Each row below holds a small network's activations on one input, seen along a few directions.
Each table varies a few parts of the input and shows all the possible inputs, shuffled.
Descriptions start from the smaller parts, as in this example, which fits no table here: one of 2 separate values, together with either a single point or one of 9 places around a ring or (one of 4 places along a line, together with one of 5 places around a ring).
Shared parts are said once, and a part with two or three values counts as separate values.
In the rows, 128 means zero.

Other details of the inputs shift rows strongly along three fixed directions, in all tables alike. That doesn't count.

Rows:
R1: [100  97 118 116 189 138 117 203 106 166  94  52 108  99]
R2: [ 95 118  77 201 104 116 123  94  74 101 165 180 122  57]
R3: [ 97  96 112 102 211 154 119 209  95 175  76  80 107 112]
R4: [132 150  83 115 124 215 129  55 176 179  87  94 136 158]
R5: [156 158 132 130 118 135 150  92 158 111 118 125 128 146]
R6: [173 141 176 114 123  70 148 155 159  93 139 133 146 164]
R7: [126 144  90 116 122 196 137  55 170 166 103  98 124 147]
R8: [148 128 200 104 111  90 130 138 139 109 159 127 138 164]
R9: [135 133 133 129  95 133 128 113 144 126 148 132 142 142]
R10: [129 125  55 212 109  80 142 106  88  77 163 215 133  46]
R11: [139 147  81 110 114 197 125  53 180 169 108  87 119 146]
R12: [135 130 140 134  94 121 128 114 138 119 156 141 140 137]
R13: [ 97 118  84 207  97 105 122  88  70  88 177 190 124  46]
R14: [160 129 195  79 124  99 119 146 137 113 152 149 138 174]
R15: [125 144  93 122 130 195 134  39 172 162 104  77 113 137]
R16: [ 95  98 113 111 203 141 116 215  84 166  88 101 114 102]
R17: [110 103 103  91 203 154 102 224 101 179  80  82 119 111]
R18: [130 146  85 127 106 198 133  62 186 173 108  68 125 150]
R19: [144 124 214 101 125  71 133 132 114  87 169 166 132 154]
R20: [100 113  70 191 109 119 123  95  77 109 165 191 122  54]
R21: [137 142  88 118 117 177 124  56 167 160 118  92 114 135]
R22: [137 128 210 101 108  89 132 136 140 100 145 137 135 176]
R23: [139 126 213 109  99  76 128 153 123  90 156 169 145 173]
R24: [ 95 121  73 209  76 108 117 118  74 103 166 212 140  61]
R25: [126 137 141 127 114 141 134  84 140 124 133 122 127 148]
R26: [127 138 140 124 112 145 135  87 140 126 130 124 128 150]
R27: [146 128 206  87 128  98 135 128 133 106 148 148 134 172]
R28: [141 137 205  92 119 101 133 139 128 109 141 148 146 181]
R29: [137 140 131 125  97 142 125 114 151 137 141 131 149 152]
R30: [125 135  56 210 108  97 144  99 103  88 148 187 131  63]
R31: [171 141 196  97 137  82 148 147 138  87 139 154 133 158]
R32: [110 113 108 133 191 118 131 227 104 140  76  88 104  92]
R33: [ 84  95 119 129 175 122 117 222  84 149  96 101 112  97]
R34: [153 134 196  98 105 100 122 158 139 114 152 148 160 179]
R35: [163 148 184 111 122  74 151 141 167  93 123 132 139 176]
R36: [123 135 144 132 105 135 129  85 151 123 130 111 125 141]
R37: [139 149  79 108 113 198 125  56 180 171 108  90 122 147]
R38: [162 153 121 130 113 138 144 116 170 126 121 109 131 144]
R39: [118 146  87 140 100 187 123  82 161 160  98 111 140 147]
R40: [181 144 187  94 129  73 135 154 141  86 147 155 131 151]
R41: [140 126  45 199 109  84 130 115  98  86 158 198 128  45]
R42: [155 125 199  86 126  83 123 130 129 103 158 134 127 151]
R43: [ 92  99 123 123 187 127 114 223  68 149  93 113 125 101]
R44: [111 110  63 193  96 100 110 109  68 101 183 205 123  40]
R45: [100  96 108 117 186 148 113 226 103 172  91  73 117 111]
R46: [120 149  88 129 112 199 137  53 166 161 100  90 125 149]
R47: [ 83  95 120 120 187 134 117 221  94 158  82  78 105 105]
R48: [116 146  98 139 102 180 132  56 173 154 107  88 118 143]
R49: [141 129 208  99 120  94 133 143 120 100 147 153 141 176]
R50: [105  95 111 107 196 123 102 235  77 158 105 112 116  91]
Each input here is: one of 5 places around a ring, together with either one of 2 separate values or one of 8 places along a line.
Question: Changing only the place on the ring of 5 turns R1 into R42. The same change can be made to R45. Which row results?
Answer: R14
Question: Changing only the place on the ring of 5 turns R9 into R46. The same change can be made to R8. Which row results?
Answer: R2
Question: Which other rows does R7 become when the place on the line of 8 takes its other values? List them by row number.
Answer: R3, R4, R15, R16, R19, R20, R27
Question: Which other rows does R31 become when the choice among 2 separate values takes its other values? List them by row number.
Answer: R10
Question: Which other rows does R23 become when the place on the line of 8 takes its other values? List them by row number.
Answer: R22, R24, R33, R36, R39, R47, R48
Question: Which other rows does R35 become when the place on the ring of 5 takes its other values? List them by row number.
Answer: R6, R10, R30, R41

▬▬▬▬▬▬

● **REQUIRED ACTION**
Keeping every character as it is, restate the lines above that run from the line with "R7: [126 144" through the line with "R35: [163 148", both included, and nothing else.

● **SOLVED PROBLEM**
R7: [126 144  90 116 122 196 137  55 170 166 103  98 124 147]
R8: [148 128 200 104 111  90 130 138 139 109 159 127 138 164]
R9: [135 133 133 129  95 133 128 113 144 126 148 132 142 142]
R10: [129 125  55 212 109  80 142 106  88  77 163 215 133  46]
R11: [139 147  81 110 114 197 125  53 180 169 108  87 119 146]
R12: [135 130 140 134  94 121 128 114 138 119 156 141 140 137]
R13: [ 97 118  84 207  97 105 122  88  70  88 177 190 124  46]
R14: [160 129 195  79 124  99 119 146 137 113 152 149 138 174]
R15: [125 144  93 122 130 195 134  39 172 162 104  77 113 137]
R16: [ 95  98 113 111 203 141 116 215  84 166  88 101 114 102]
R17: [110 103 103  91 203 154 102 224 101 179  80  82 119 111]
R18: [130 146  85 127 106 198 133  62 186 173 108  68 125 150]
R19: [144 124 214 101 125  71 133 132 114  87 169 166 132 154]
R20: [100 113  70 191 109 119 123  95  77 109 165 191 122  54]
R21: [137 142  88 118 117 177 124  56 167 160 118  92 114 135]
R22: [137 128 210 101 108  89 132 136 140 100 145 137 135 176]
R23: [139 126 213 109  99  76 128 153 123  90 156 169 145 173]
R24: [ 95 121  73 209  76 108 117 118  74 103 166 212 140  61]
R25: [126 137 141 127 114 141 134  84 140 124 133 122 127 148]
R26: [127 138 140 124 112 145 135  87 140 126 130 124 128 150]
R27: [146 128 206  87 128  98 135 128 133 106 148 148 134 172]
R28: [141 137 205  92 119 101 133 139 128 109 141 148 146 181]
R29: [137 140 131 125  97 142 125 114 151 137 141 131 149 152]
R30: [125 135  56 210 108  97 144  99 103  88 148 187 131  63]
R31: [171 141 196  97 137  82 148 147 138  87 139 154 133 158]
R32: [110 113 108 133 191 118 131 227 104 140  76  88 104  92]
R33: [ 84  95 119 129 175 122 117 222  84 149  96 101 112  97]
R34: [153 134 196  98 105 100 122 158 139 114 152 148 160 179]
R35: [163 148 184 111 122  74 151 141 167  93 123 132 139 176]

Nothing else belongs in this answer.